* _What needs to be done_
Locate each line below that includes "zero" and reproduce it.

*** Data to examine ***

Each new row is followed by what is left after taking away its nearest point in the smallest flat space through zero that holds the last named rows.
(in the rows, 128 means zero)

K_839 (6 x 20):
[[102  96 108 154 184  49 117 137 122 169 162 162 165 102 130 151 143 103
  129 129]
 [163 124 228 231 187 103 143  95 212 158 104 146 158 138  87 137 175 137
   68  42]
 [167  92 202 167 166 116  69 160 199 154 111 162 150 106 164 170 171  97
  168  76]
 [183 152 124 173 155  95 137 112 112  97 193  91 180  97  88 162 147 124
  139 170]
 [138 119 160 138 159 141  51 162  80  78 115  98 178 139 131  98 176 149
   91 119]
 [163 131 153 120 123  84 137 129 214 179  91  90 192  59  89 139 117 169
  102 140]]
New rows:
[162 125 153 151 117 115 135 129 139 130 132 151 125 132 104 206 117 141
 157 132] -> [130 119 139 129 115 119 122 138 108 125 114 147 126 146 107 175 115 157
 127 132]
[101 109 125  97 102 150 106 152 128 117 121 206 138 121 146 140 126 122
 156 151] -> [117 127 137 126 111 144 130 128 133 109 128 187 154 123 110 135 132 139
 124 149]
[141 126 119 206 127  96 132 119 122 136 125 138 146  97 107 135 114 160
 186 132] -> [122 123 118 183 113 121 120 128 108 128 100 138 130 115 120 111 110 169
 174 123]

K_120 (6 x 20):
[[ 93 147 127  98 178 129  61  96 144 200  70 136 135 239  88 148 103 142
  160 147]
 [ 87 108 161 127 144 167 147 102 129 176 147 153  99 239 127  76 104  36
  116 150]
 [136 145 125 145 134 111 182 140 110 134  71  85 172 173 108  70 110 136
  158 137]
 [106 140  72 111 120  74 195 108 137 188 128 161 129 179 147 132  69 119
  160 157]
 [ 59 207 114 125 126 122 142  79 137 131 153  88 134 176 105  69 201 109
  237 166]
 [ 81 165 117 131 140 143 120 137 160 151 188 165 121 142  65 125  81  85
  147 170]]
New rows:
[ 89 147 127 162 165 150 150 169 127 121 106 122 144  88 128 153 169  91
 155 103] -> [ 91 132 121 153 168 142 152 162 127 142  96 137 137 109 142 166 151  90
 144 101]
[154 151  74 127 172 124 122 100  95  87  93 101 145 124 151 140 161 137
 185 119] -> [151 131  87 133 175 147 124 116 103  96 124 134 130 128 138 140 120  97
 148 126]
[128 106 164 190 154 105 146 135 108 122 152  80  94  43 125 113 151 127
  95 123] -> [108 116 147 171 170  90 134 114 118 167 132  94  93  98 119 128 129 132
 116 137]
[145 106 121 128 129 133 126 169 152 123  90 144 150  72 140 122 108 146
 140 133] -> [121 110 129 121 131 144 121 144 154 135 104 147 134 105 148 109 129 121
 154 140]
[139 133 194 160 142  97 140 135 105 113 121 117 112  84  72 123 135 149
 165 114] -> [130 117 186 145 141  90 145 115 108 141 127 141  92 112  99 137 125 135
 157 115]

K_643 (6 x 20):
[[ 68 139  73 109  27  63 162 134  91 103  87 160 176  93  89 165 119 103
  135  84]
 [103  98 104 125 107  99 147 101 112 113  87 149  89  84 152 147 120  71
   88  99]
 [ 98 125  81  98 113 113 154 143  42 124 165 194 153 147 199 147 151 121
  140  61]
 [ 64  26 157  97 115  66 187 173 109 105  87 114 129 109 155 147 115 121
  129  79]
 [ 98 123  97 110  88  64 109  87 104  58  81 146  97 124 163 136  36  63
   63  52]
 [ 81 141 104  80 119  47 176  90 116 116 148 140  92 132 145 169 148  74
  150  96]]
New rows:
[159  70 197 113 132 137 171 115 159  98 129 125 141 146 164 126 135 161
 118 143] -> [160 118 157 117  98 134 162  90 147  97 130 150 150 137 146 136 138 143
 115 141]
[160 104 114 123 129 135  72 134 133 149 131 152  74 103 151 169 134  72
  82  95] -> [150 114 130 112 117 121  80 164 144 150 145 131 116 126 115 169 136 110
 123 104]
[153 125 164 148  85 149 153  78 116 126 123 190 104 111 119 100 151 162
 143 102] -> [148 122 180 138  92 131 153  80 128 115 126 172 101 127 116  98 135 166
 149  99]

K_854 (6 x 20):
[[113  40 106 141 170 125 127 124 123 132 142 107 104 162 133 150 122 105
  177 176]
 [143 151 111 146  71 191  98 135 178 122 141 177 122 129 109  94 176 179
  144 130]
 [152 136 111 152  91 142  80 163 119 132 139  92 151 132  98 150 156 154
  116 163]
 [175 165 110 113  22 132 133  93 126  74 126  91 124 134  89  82 116 128
  193 150]
 [ 83  76 104  88 138 142  99 148 150 127 113 105 167 146 118 125 151 148
  151  67]
 [199 144 142 195 198 116 167 145 152 127 147 133  92 118 139 128 121 161
   71 159]]
New rows:
[152 120 164 119 128 131 143 144 112 126 179 119 199 132 128 114  87 120
 122 133] -> [143 111 161 122 127 147 139 141 124 130 183 142 190 136 132 109  97 123
 132 136]
[206 131 101 128  86  96 122 114 133 133 142 164 104 118  72 174  99  92
 135 192] -> [170 111 101  98 122 100 121 128 157 140 126 172 129 117  82 167 110 109
 121 121]
[ 95 137 102 134 125 125  50 100  85 110 168 125 131 176 157  64 117 123
 124 134] -> [111 144 108 143 149 117  65 105  93 107 167 123 128 171 162  60 112 133
 104 124]
[166 139 136 170 189 108 135 138 147 134 162 139 206 119 108 125 154 146
 170 151] -> [140 150 143 144 164 105 135 120 131 136 154 152 210 114 113 122 145 121
 184 141]

K_910 (6 x 20):
[[175 135 143 117 115 132 137 100 160 121 133 114 145 133 107 104  67 101
   56 156]
 [107 181 110 135 135 142 166 115 102 134 144 134 147  99  86 155 181  97
   92 146]
 [147  82 199 132 136 205 124 110 131 114 131 144  88 151 133 123 158 140
  132 100]
 [109 145 118 115 196 117 103 140 147 139 212 120 130 165  88 147 143  95
  129 102]
 [108 124  96  97 197 144 162 118 121 138 131 148 131 197 119 175 137 175
  105 133]
 [165 143 156  98  99 164 116 161 129 111 103 144  98 110 133  59 112 120
  149 105]]
New rows:
[128 138  94  96 103 172  96 201 108 194 148  73  98 165 160 108  89 168
 142 115] -> [122 136 110 130  88 181 114 164 102 195 157  63 113 142 145 136 116 147
 107 136]
[137  75 156 130 132 135 151  74 113 137 105  84 128 159 157 124 135 143
  87 112] -> [126 121 128 114 134 114 140 112 104 140 119  86 130 137 142 102 144 120
 113  99]
[116 153 128  90 145 149 164 149 137 155  99 197  66 101  97 128 165 103
 150 125] -> [122 114 132 117 135 108 143 123 165 159 110 169  84 110 114 143 123 102
 137 141]
[129 143 162  99 111  69 146  71 221  82 109 152 130 108 142  59 160 137
 127  99] -> [107 145 146 100 134  67 156  68 211  89 117 156 135 121 138  87 182 148
 129 100]
[ 81  84 100  94 129 151 158  92 175  82 115  93 155  59 143 139 144 134
 128 150] -> [ 88  92 102  74 146 156 144 111 183  80 131  97 144  73 136 120 136 128
 139 132]
[188  65 124 119 122  99 117 181 146 100 113 148 107 214 117 111 131 104
 160 120] -> [172  92 112 140 106  98 145 163 125 104 109 146 127 179 100 135 165  86
 135 143]

K_58 (6 x 20):
[[131 212 175 151 167 132 135 125 151 100 133 115 139 133 101 121 147  80
  113 151]
 [123 102 172 129 109 104 142 118 175  75 107 139 146  66  69  89  98  92
  205 129]
 [126 167  65 142  83  73 105 126 166 165 128  99 154 110 160 153 100 131
  192 161]
 [170 123 126 108 117 117 120  88  99  50  99 133 128 135 170 143  68 184
  128 119]
 [131 132 137 109 153  95 153 167 131 131 150 131 114  70  71 102 154 151
  150 111]
 [133 190 136 107 149 174 119 135 136 165 188 186  60 157 142 184 161 139
   89 140]]
New rows:
[149 102 152 177 166 124 121 123  51 159 100 152 123  94 117 129 102 116
 175 116] -> [150 130 147 181 167 128 114 120  58 169 109 154 118 106 129 145 105 112
 169 127]
[141 161 111  97 168 111 156 122 126 132 129 221 167 137  91  76 118 131
 134 196] -> [135 134  93 102 156 117 150 118 113 146 118 210 177 155 112  77 114 133
 124 193]
[ 45 181 164 127 133 119  92 123 120  99 168  91  74 152 174 132 113 107
 114 117] -> [ 41 137 154 119 123 104  99 134 114 103 161  88  79 128 160 114 110 121
 133 102]
[ 94 140 115 169 104  66 144 129 157  70 108 106 114 111 155 163 104 205
 184 151] -> [ 71 117 143 177 127 116 152 141 146  98 119 119 102 141 138 152 147 170
 135 142]

K_865 (6 x 20):
[[160  62 156 183  42 159  94  89 105 140 103 163 165 171 204  92 150 118
   90 116]
 [123 182 146 142 117 101 156 130 148  55 149 165 139 145 147 102 138 174
  155 157]
 [133 167 189  99  72 120 148 122 136  72 117  99 176 111 167 143  94 172
  184 146]
 [115 135 138 155  17 136  96 137 139 164 117 115 133 149 153  99 120 170
  169 140]
 [122 171 218 156 109 178 108  90 141  56 131 186 105  94 148 122 109 150
  148 140]
 [188 125 141 169 150 118 101 144 127  84 155  92 106 153 143 175  93 154
   87 153]]
New rows:
[107 131 142 179 167 148  88 107  89 124 131 181 131  82 157 112 154 156
 156 177] -> [117 117 117 154 167 123  99 126  83 146 126 132 153  89 155 131 145 155
 158 175]
[136  91 136  89 122  89 155 142 102 144 134 123 148 103 171 153 134 141
 145  84] -> [130 108 137 123 128 102 133 145 113 139 150 149 106 106 156 143 135 152
 139  94]
[163 108 178 126 132 112  91 114 166 125 179 119 158 122 168 118  93 106
 100 124] -> [132 125 151 114 137 102 102 126 175 148 181 128 148 118 142  99 108 106
 120 122]
[147 121 178 148 118 182 175 113 128 117 129 161 151 114  77 153 168  98
 141  98] -> [157 125 148 158 106 155 170 142 134 130 141 129 146 140  73 159 162 121
 143 112]
[109 138  92 130 114 160  93 160 100  89 151  85  87 166  88 137 122 157
 149 177] -> [106 112 106 108 119 171 114 130  84  84 130 110 124 155 108 125 141 124
 140 156]
[ 81 174 145 112 176  99 122 100 163 129 168 114  97  97 128 123 141  81
 181 163] -> [113 132 143 135 143  98 106  95 148 141 160 101 120 129 164 123 144  78
 152 160]

K_608 (6 x 20):
[[100  61 101  97 163 139 123  46 180 148 182  79  88 160 154 124 167 184
  173 151]
 [123 149  99 124 157 138  99 130 169 100 149  96 103 126 133 105  90 176
   89 135]
 [175  94 177  77 100 175 143 105 139 159 144 112 203  78 150 109 130 155
  134 100]
 [155 130 123 113 111 148 100 161 101 160 163 114 116 141 151 142 159 118
  115 143]
 [128 151 129  86 125 142 131 160 152  97 107 150 173 106 150 107 115 115
  105 148]
 [158 145 144 127 149 119 138 145 143  90  76  23 111 172  95 126 164 210
  128  99]]
New rows:
[161  78 112  89 128 124  56 172 111 176 115 129 138 145 188 116 134 130
 129 134] -> [139  82 116 123 142  98  78 147 121 151  83 138 134 140 155 111 104 138
 139 112]
[ 71  81 163 127 117 124 166  98 165 120 118 153 147 141 203 134 117 135
  95  99] -> [ 91 104 160 146 111 122 147 134 137 126 121 132 122 158 194 147 126 137
  76  94]
[112 108 132 170  72 122  92 149 107  87 126 146 117 155 116  88  96 163
 147 148] -> [118  95 139 149  66 132  97 145 110  95 130 143 132 153 128  87 113 163
 156 152]

K_863 (6 x 20):
[[135 127 131 171  92 103 139  48 116 157  92 190 139  87 119  79 133 114
  139 159]
 [142  54 149 165 171 116 145 119 175 167 131  82 119 117 151  85  98  96
  118 137]
 [174 117 126 143 188  49  92 160 113 165 176 153  86 131  95 119 135  46
  175 147]
 [191 105 157 128 126  32 118 128 174 184 158  58 139 116 137 148 105 108
  189 105]
 [121 110 154 161 176  85 125 117 152  80 128 133 160 195 135 108 123 134
  209  92]
 [202  76 133 140 133  82 186  61 155 124 145 107 147 145 151 132 186 100
  107 124]]
New rows:
[162 139 134 154  99  99 186 114 111  89 113 136 144 121 122 151 149 147
 113  68] -> [139 131 134 162 126 113 161 153 110 114 116 133 117 106 114 131 114 130
 112  82]
[145 161 147 133 102 121 184 173 209 106 150 167  92 109  65 125 144 117
  82 164] -> [132 160 160 142 103 113 179 170 223  98 141 158 108 120  71 118 126 134
 112 149]
[111 134 151 122 142  95 151 145 143 130 118 136  95 181 140 116 142 133
 157 157] -> [112 140 146 113 118 109 156 140 141 144 112 130  93 159 142 122 141 141
 134 164]

K_612 (6 x 20):
[[110 104 130 121 147 175 157 142 104 103 103 120  58 110 171 133 122 115
  130 134]
 [122 142 153 111 119 133 170 115 140 169 102 120  99  65 116 149 172  62
   92 160]
 [167 120 125 163 127 137 123 134  91 106  93 150 128  65 161  62 166 133
  100 138]
 [162 129 109 116 123  98 147 107 151 156 165 115 130 123 110  93 161 147
  102 147]
 [107 116  63  69 159  17 164 125  91 211 111 138  62 111 153 157 146 146
  140 134]
 [154 132 130 139 175 111 115  77 163 186 135 103 102 122 168  68 158 114
  102 178]]
New rows:
[192 104 138 133 128 109 195 114 112 123 153 140 144 107 134 133 183 182
 136  79] -> [161 115 168 144 152 128 166 102 129 136 133 132 143 128 152 159 157 146
 153  85]
[ 84 148 114 146 122  87 129 132  90 132 186 112 116  91 170 153 150 112
 137 162] -> [ 91 149 124 158 114 110 120 133 100 110 198 109 134 104 162 145 142 117
 137 157]
[175 112 100  98 168 117 113 138 110 165  91 143 175 120 197  99 135 157
 110 123] -> [157 117 123  81 145 156 138 145 135 149 110 127 174 133 161 141 124 135
 109 119]
[132 123 168 133 194 177 118 109  88 110  99 102 154  87 152 139 120 120
 120  95] -> [140 123 144 108 183 141 136 104 101 130 134  96 159 103 123 145 128 144
 118  93]
[129 120 151 139 138 151 165  47 151 131 148  51 169 114 135 223 109 155
 102  73] -> [144 112 134 154 148 132 154  53 118 127 124  70 166  89 164 191 121 172
 100  71]
[118  96  95 161  80 153 154 198 100 107 116 100 101  92 103 116 149  85
 139 119] -> [116 107  94 166 108 123 117 170 129 144 132  90 119 133 111 107 135  91
 151 129]

K_417 (6 x 20):
[[182 114 119 164 113 138 112  73 124 154 131 157 104 162  72 170 137 141
   53 141]
 [133  82  81 122 101 122 124  17 156 100 105 191 160 192 105 123 133 133
   68 157]
 [214 116  91 102 128 108 163  38 104 144 113 164 108 182 101 138 133 115
   49 157]
 [181 138 106  61  97 163 140  44 177 120 149 178 110 138 154  68 206  71
   83 139]
 [157 157 129  98  88 114 126 105 107  95  77 125 150 196  86 128 142 199
   78 189]
 [149  90 120 106 137 112  79  95  84 101 136 160 149 143 119 116 122 180
   86 170]]
New rows:
[158  94 136 175 133 124 126 125  91 144 118 131  89 160  81 123 125 123
 135 123] -> [135 103 138 148 124 130 126 132 109 122 116 130 104 153 106  91 141 118
 158 125]
[163 111 123 154 150  93 132 191 138 115 132 132 112 119 138 111 146 116
 125 124] -> [154 108 116 156 136  95 131 173 152 105 120 141 124 137 130 111 149 122
 117 130]
[132 121 109 128 172  90  96 206 123 124 118  91  59 180  94 125 128  97
 190 162] -> [130 104  97 126 157 104  81 165 149 114 125 121  66 189  93 113 147  89
 170 166]

K_503 (6 x 20):
[[153  53 165  82 145 115  96  94  40 167  38  87 152 190 108  88 150  76
  180 147]
 [109  53 212  82 181  96 144  73  82 173  72  62 192 143  75 125  44  90
  147  96]
 [140  85 169  91 187  85 179  88 164 205  96  52 183 139  75  82 110 171
  120 177]
 [ 87  71 151  60 235 161 160 102  41 226 101  38 184 118  77  88 149 120
  182  74]
 [ 81  44 212 161 138 121 116 141  77 185 127  17 225 186  54 110 108 137
  191 141]
 [132  73 238 103 171 142  76 129 125 182  93  59 154 193  84  74  96  88
  150 151]]
New rows:
[171 113 156  76 105 110 137 144  54 121 102  81  98  92 217  89 153 104
 152 119] -> [153 127 171 109  97 104 150 160 102 116 143  71 113  81 204 102 124 135
 133 126]
[164 154 111 124 197 118 105 102  69 152 114 126 127 179  86 192 175 108
 150 113] -> [163 171 124 147 183 109 109 112 119 138 140 132 126 174  85 202 148 126
 125 126]
[124  73 171 122 106 144 146 126 146  98 148 145 122  82 182 116  95 104
  97 164] -> [117  67 152 121 114 154 153 131 121 115 149 131 131  82 178 107 130 115
 116 164]

K_350 (6 x 20):
[[135 148 102 156 140 180 120 106 110 116  90 133 115 166 162 192 116 125
  140  55]
 [ 88 155  79  94 195 123  65 133 105 105 138  28  79 160 173 184 146 125
  124 112]
 [ 24 190 131 169 159  90 158  88 125 171 143  88  94 218 172 158 124 159
  149 127]
 [ 88 140 102 137 170 148 131  65 185 171 130  75 126 166 213 187 113 101
  124 188]
 [ 99 171  33 213 156 172 141  82  54 208 101 108 105 174 154 141 115 164
  159 100]
 [ 87 127  81  98 169 154  80 110  90 163 155  85  86 194 158 231 108  62
  175  87]]
New rows:
[149 163 118 127  93 162 156 171 156 106 129 109  90 157 154 151 153 169
 173 142] -> [155 147 115 117  86 160 154 175 150 123 142 116  95 146 138 141 149 154
 180 158]
[ 88 113 116 120 170 129 142 108  94 104 147  87 114 168 141 112 105  74
 113 167] -> [117 111 130 136 148 142 156 115  93  84 125 122 128 153 126  97 105  89
 107 142]
[ 89 158 138  93  98 174  83 122 163 181 103  97  93 119 118  77 138 130
 101  92] -> [ 93 152 147  93  90 178  89 120 169 183 103 111  98 120 116  81 133 122
 104  89]
[158 118 133  94  90 140  97  76 177  88  97  77 176 156 110  97 154 168
 124 123] -> [139 115 122  98  87 136 100  73 147 125 116  86 167 177  94 104 143 153
 152 115]
[122 172 173 142 153 172 162 131 150 146 135  88 135 126 127 163 144  93
 123 102] -> [133 164 163 140 148 165 158 146 131 152 141  90 137 104 103 133 150 101
 122 112]

K_989 (6 x 20):
[[151 207  97 126 121 101 135 169  82  35 118  94 153  92 115 127 133 218
  145  84]
 [170 131 102 156 112 116 148 133  96 128 196  93 160 157 146 159 147 180
  168  85]
 [ 79 151 165  75  89 138 200 100 114 106 128 125 163 111  44 117 175 135
  198 171]
 [169 153 170 155 157 123 144  84 100 126 110  57 149  83 111 170 122 128
  166  78]
 [138  79  94 135  90  86 138 169  86  80 133  83 124 144 107 108  84 150
  172  68]
 [118 113  76 145 118 111 146  93 130  73 103 156 149  75 126 111 141 191
  217  47]]
New rows:
[117 129 145 126 144 156 117 161  98 131 161 104 129 122 141 179 107 119
 137 139] -> [ 99 120 130 122 141 157 116 152 112 120 144 133 126 108 141 163 111 125
 149 134]
[ 89  95 126 134  51 127 172 105 168 131 123 128 149 109 121  92 135 154
 135 150] -> [123 120 136 153  77 125 148 116 159 136 121  99 143 106 144 113 119 152
  98 139]
[139 134 192 206 127 128  50 111 104 146 137 151  59 119 136 125 117 147
 134  67] -> [111 146 197 173  99 132  76 125  98 135 152 161  69 134 104 111 139 154
 143 107]

K_937 (6 x 20):
[[132 146 120 184 191  90 128 100 133 130 112 158  22 162 136 137 146 165
   87 108]
 [107 118 140 154 132 159  76 131  95 158 126 150 135  38 148 100 110  99
  146 136]
 [110 139 169  70 103 119 113 120 174 148 106 200 112 148 153 119 174 168
  192 170]
 [140 141  63 102 103 117 122 149 126 145  71 135  88 127 161 148 150 124
  143  92]
 [133  72 122 145 149 130 139 187 193 161 127 175 127 135  88 159 151 132
  159 182]
 [ 77 123 123 124 107 170 171  92 125 145  82 133 175 149 145 183  99 156
  170 180]]
New rows:
[ 84  64 186 166 123 138 141 129 119 127 128 166 145 105 113 164 122 168
  83 109] -> [103  80 164 127  95 124 135 142 118 119 117 155 138 111 127 156 140 160
  86  78]
[148 111 131 137  77 168 120 119 148 143 121 108 111 124 122  79 118 153
 131 136] -> [149 110 124 147  85 165 128 118 149 142 119 105 103 133 118  87 117 157
 123 134]
[140  97 106  95 144 127 154 142  90 109 132 140 166 149 110 138 136 133
 119 176] -> [139 111 108 101 151 120 132 131  76 113 126 151 137 131 128 122 141 133
 114 160]

K_490 (6 x 20):
[[148 156 136  94 153 194 136 157 125 118 143 114 170 107 131 132  64 182
  165 164]
 [120 129 104 196 119 188 146 131 132 132 118 117 143 104 114  48 130  82
  116 120]
 [225 123  74 183 143 130 117  77  85 174 167 122  78 152 149  96 149 133
  172 179]
 [142 173 135 122 131  88 145 150 132 154 113 115 108 120 103  90 147 106
  115 132]
 [167  91  87 114 120 126 116 158 118 184  77 115 111 146 204 105 114 152
  147  84]
 [129 149  92 149 127  46  69  94 136 176 100  85 150 150 110 130 108  95
  166 206]]
New rows:
[158 167 166 113 133 110 146 134 112 157  93 110 133  91 121 104 155 188
 141 104] -> [130 133 155 147 123 122 124  97 115 137 103 117 150  99 120 124 155 171
 142 111]
[158 147 104 174 128 173 112  40 168 170  68 129 131  72 144 130 223 137
 106 144] -> [146 161 130 125 135 168 116  66 176 158  64 130 145  67 143 160 202 166
 107 141]
[177 127 146  95 127 119 139 117 134  75 131 177 171 197 120 157  86 130
 111  73] -> [187 142 127 125 126 114 136 113 134  97 121 160 172 193 108 117  88 104
 116  92]

K_462 (6 x 20):
[[144 179 106  85 134  64 166 129 128  88 116 159 113 205 113 138 146 128
  163 134]
 [171 199 121 148  87  69 104  95 137  86  73  64 175 145 141 131 178 169
   78 161]
 [178 121  99 107  93 117 152  98 152 143 101 130  94 101 139 118 132 114
  153 171]
 [ 97  80 176  99  56 121 141 131 160 158 130 120 176 127 138 153 117 109
  148 103]
 [ 80 183  77 137  91 148 124  72 151  89  91 118 157 146 118 164 171 122
  140 142]
 [129 128 126 158  97 105 102 101 164 156 114 130 135 110 127 141  94 149
  130 177]]
New rows:
[ 91 113  80 164 108 117  98 157  76 130  93 129 105 117 142 114 145 158
 147 100] -> [101 105  90 150  94  99 107 160  83 137  92 132 106 123 145 115 140 156
 156 102]
[ 89 116  97  84 126 109  95  80  91 169 180 110  77 164 168 128  98 160
 140 177] -> [ 90 116 108  76 118 120  98  86  79 155 176  84  97 162 177 124 126 155
 123 152]
[126 110 112 168  76 103  76  97  77 124 107 141 111 179 155  80 149 139
  82 135] -> [111  89 113 150  77 118  93 104  79 134 119 161 100 180 152  83 140 120
 106 122]
[114 176 178 175 133  81 139 105  80 141 122 170 104 118 121 147 111 106
  76 124] -> [115 161 170 155 112 103 157  95  85 143 115 165 101 104 128 147 127  84
  89 116]
[112 113 126  75 116  86 159 166 165 140 100 143 164 158  78 152 122 127
 171 117] -> [129 118 108 114 148 126 131 159 145 138  97 118 149 113  85 130 132 138
 133 128]
[ 85  94  74 155 166  78  81 106  81 168 173 166 125 146 150 108 121 168
 175 181] -> [100  85  88 124 131  90 102 107  73 152 157 126 151 138 169 102 169 149
 162 149]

*** End of Data to examine ***

* _Your response_
Each new row is followed by what is left after taking away its nearest point in the smallest flat space through zero that holds the last named rows.
(in the rows, 128 means zero)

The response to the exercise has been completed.